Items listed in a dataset

────────────────────

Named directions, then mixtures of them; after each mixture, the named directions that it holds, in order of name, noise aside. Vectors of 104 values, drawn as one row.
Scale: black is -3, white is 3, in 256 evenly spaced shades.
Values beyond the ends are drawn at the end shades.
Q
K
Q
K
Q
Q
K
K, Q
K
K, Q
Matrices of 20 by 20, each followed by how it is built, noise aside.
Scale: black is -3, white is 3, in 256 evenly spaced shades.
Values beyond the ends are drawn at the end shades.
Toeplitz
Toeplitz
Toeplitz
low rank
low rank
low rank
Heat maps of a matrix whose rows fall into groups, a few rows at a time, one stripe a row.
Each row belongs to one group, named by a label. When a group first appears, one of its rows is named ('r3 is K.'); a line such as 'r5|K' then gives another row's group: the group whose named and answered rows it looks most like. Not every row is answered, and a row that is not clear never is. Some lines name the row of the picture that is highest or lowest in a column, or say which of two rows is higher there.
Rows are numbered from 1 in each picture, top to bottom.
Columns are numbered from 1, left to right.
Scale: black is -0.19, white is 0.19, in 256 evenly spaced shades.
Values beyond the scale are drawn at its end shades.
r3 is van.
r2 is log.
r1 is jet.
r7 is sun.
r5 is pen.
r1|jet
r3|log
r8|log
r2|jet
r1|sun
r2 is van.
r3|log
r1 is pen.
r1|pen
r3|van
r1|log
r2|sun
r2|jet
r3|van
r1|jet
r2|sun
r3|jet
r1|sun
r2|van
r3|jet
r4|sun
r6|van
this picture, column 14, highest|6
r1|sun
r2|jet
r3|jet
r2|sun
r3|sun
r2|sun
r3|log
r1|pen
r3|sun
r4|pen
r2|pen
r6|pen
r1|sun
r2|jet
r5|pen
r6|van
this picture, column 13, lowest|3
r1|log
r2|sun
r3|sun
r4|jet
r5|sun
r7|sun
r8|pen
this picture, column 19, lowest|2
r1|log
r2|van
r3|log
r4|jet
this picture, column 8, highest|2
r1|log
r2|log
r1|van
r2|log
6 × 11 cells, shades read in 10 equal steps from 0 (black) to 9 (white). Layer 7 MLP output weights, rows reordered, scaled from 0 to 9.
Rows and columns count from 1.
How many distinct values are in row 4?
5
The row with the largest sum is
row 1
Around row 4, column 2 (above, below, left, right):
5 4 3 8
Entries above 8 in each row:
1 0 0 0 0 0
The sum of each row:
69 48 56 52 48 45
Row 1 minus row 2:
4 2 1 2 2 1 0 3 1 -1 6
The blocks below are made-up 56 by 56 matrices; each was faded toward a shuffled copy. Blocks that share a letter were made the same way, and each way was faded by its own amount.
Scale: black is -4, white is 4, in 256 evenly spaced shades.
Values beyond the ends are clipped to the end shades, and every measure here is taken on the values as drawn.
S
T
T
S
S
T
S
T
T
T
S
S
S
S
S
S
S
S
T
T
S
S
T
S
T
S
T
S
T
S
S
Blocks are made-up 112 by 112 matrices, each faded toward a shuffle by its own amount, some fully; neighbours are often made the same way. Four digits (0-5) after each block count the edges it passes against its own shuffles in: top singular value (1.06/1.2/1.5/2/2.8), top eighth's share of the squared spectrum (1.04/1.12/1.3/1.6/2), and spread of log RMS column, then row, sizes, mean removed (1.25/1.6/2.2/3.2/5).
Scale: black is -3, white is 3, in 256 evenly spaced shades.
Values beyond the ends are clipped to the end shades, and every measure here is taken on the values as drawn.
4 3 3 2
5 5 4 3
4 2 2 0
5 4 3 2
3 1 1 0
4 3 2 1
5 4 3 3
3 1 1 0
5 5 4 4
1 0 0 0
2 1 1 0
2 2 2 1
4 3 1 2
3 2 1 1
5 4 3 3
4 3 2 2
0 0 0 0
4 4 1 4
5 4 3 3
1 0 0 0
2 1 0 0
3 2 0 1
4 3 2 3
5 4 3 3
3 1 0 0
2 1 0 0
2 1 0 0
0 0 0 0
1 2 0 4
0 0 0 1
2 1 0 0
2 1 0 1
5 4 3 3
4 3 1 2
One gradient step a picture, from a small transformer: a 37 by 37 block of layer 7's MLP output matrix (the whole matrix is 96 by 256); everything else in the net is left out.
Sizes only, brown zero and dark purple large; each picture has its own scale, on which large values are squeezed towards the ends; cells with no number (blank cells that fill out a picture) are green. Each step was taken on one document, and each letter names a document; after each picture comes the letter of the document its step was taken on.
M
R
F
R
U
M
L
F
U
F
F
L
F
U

────────────────────

WORK TO COMPLETE
Transcribe all entries exactly as they appear above.

SOLVED PROBLEM
Named directions, then mixtures of them; after each mixture, the named directions that it holds, in order of name, noise aside. Vectors of 104 values, drawn as one row.
Scale: black is -3, white is 3, in 256 evenly spaced shades.
Values beyond the ends are drawn at the end shades.
Q
K
Q
K
Q
Q
K
K, Q
K
K, Q
Matrices of 20 by 20, each followed by how it is built, noise aside.
Scale: black is -3, white is 3, in 256 evenly spaced shades.
Values beyond the ends are drawn at the end shades.
Toeplitz
Toeplitz
Toeplitz
low rank
low rank
low rank
Heat maps of a matrix whose rows fall into groups, a few rows at a time, one stripe a row.
Each row belongs to one group, named by a label. When a group first appears, one of its rows is named ('r3 is K.'); a line such as 'r5|K' then gives another row's group: the group whose named and answered rows it looks most like. Not every row is answered, and a row that is not clear never is. Some lines name the row of the picture that is highest or lowest in a column, or say which of two rows is higher there.
Rows are numbered from 1 in each picture, top to bottom.
Columns are numbered from 1, left to right.
Scale: black is -0.19, white is 0.19, in 256 evenly spaced shades.
Values beyond the scale are drawn at its end shades.
r3 is van.
r2 is log.
r1 is jet.
r7 is sun.
r5 is pen.
r1|jet
r3|log
r8|log
r2|jet
r1|sun
r2 is van.
r3|log
r1 is pen.
r1|pen
r3|van
r1|log
r2|sun
r2|jet
r3|van
r1|jet
r2|sun
r3|jet
r1|sun
r2|van
r3|jet
r4|sun
r6|van
this picture, column 14, highest|6
r1|sun
r2|jet
r3|jet
r2|sun
r3|sun
r2|sun
r3|log
r1|pen
r3|sun
r4|pen
r2|pen
r6|pen
r1|sun
r2|jet
r5|pen
r6|van
this picture, column 13, lowest|3
r1|log
r2|sun
r3|sun
r4|jet
r5|sun
r7|sun
r8|pen
this picture, column 19, lowest|2
r1|log
r2|van
r3|log
r4|jet
this picture, column 8, highest|2
r1|log
r2|log
r1|van
r2|log
6 × 11 cells, shades read in 10 equal steps from 0 (black) to 9 (white). Layer 7 MLP output weights, rows reordered, scaled from 0 to 9.
Rows and columns count from 1.
How many distinct values are in row 4?
5
The row with the largest sum is
row 1
Around row 4, column 2 (above, below, left, right):
5 4 3 8
Entries above 8 in each row:
1 0 0 0 0 0
The sum of each row:
69 48 56 52 48 45
Row 1 minus row 2:
4 2 1 2 2 1 0 3 1 -1 6
The blocks below are made-up 56 by 56 matrices; each was faded toward a shuffled copy. Blocks that share a letter were made the same way, and each way was faded by its own amount.
Scale: black is -4, white is 4, in 256 evenly spaced shades.
Values beyond the ends are clipped to the end shades, and every measure here is taken on the values as drawn.
S
T
T
S
S
T
S
T
T
T
S
S
S
S
S
S
S
S
T
T
S
S
T
S
T
S
T
S
T
S
S
Blocks are made-up 112 by 112 matrices, each faded toward a shuffle by its own amount, some fully; neighbours are often made the same way. Four digits (0-5) after each block count the edges it passes against its own shuffles in: top singular value (1.06/1.2/1.5/2/2.8), top eighth's share of the squared spectrum (1.04/1.12/1.3/1.6/2), and spread of log RMS column, then row, sizes, mean removed (1.25/1.6/2.2/3.2/5).
Scale: black is -3, white is 3, in 256 evenly spaced shades.
Values beyond the ends are clipped to the end shades, and every measure here is taken on the values as drawn.
4 3 3 2
5 5 4 3
4 2 2 0
5 4 3 2
3 1 1 0
4 3 2 1
5 4 3 3
3 1 1 0
5 5 4 4
1 0 0 0
2 1 1 0
2 2 2 1
4 3 1 2
3 2 1 1
5 4 3 3
4 3 2 2
0 0 0 0
4 4 1 4
5 4 3 3
1 0 0 0
2 1 0 0
3 2 0 1
4 3 2 3
5 4 3 3
3 1 0 0
2 1 0 0
2 1 0 0
0 0 0 0
1 2 0 4
0 0 0 1
2 1 0 0
2 1 0 1
5 4 3 3
4 3 1 2
One gradient step a picture, from a small transformer: a 37 by 37 block of layer 7's MLP output matrix (the whole matrix is 96 by 256); everything else in the net is left out.
Sizes only, brown zero and dark purple large; each picture has its own scale, on which large values are squeezed towards the ends; cells with no number (blank cells that fill out a picture) are green. Each step was taken on one document, and each letter names a document; after each picture comes the letter of the document its step was taken on.
M
R
F
R
U
M
L
F
U
F
F
L
F
U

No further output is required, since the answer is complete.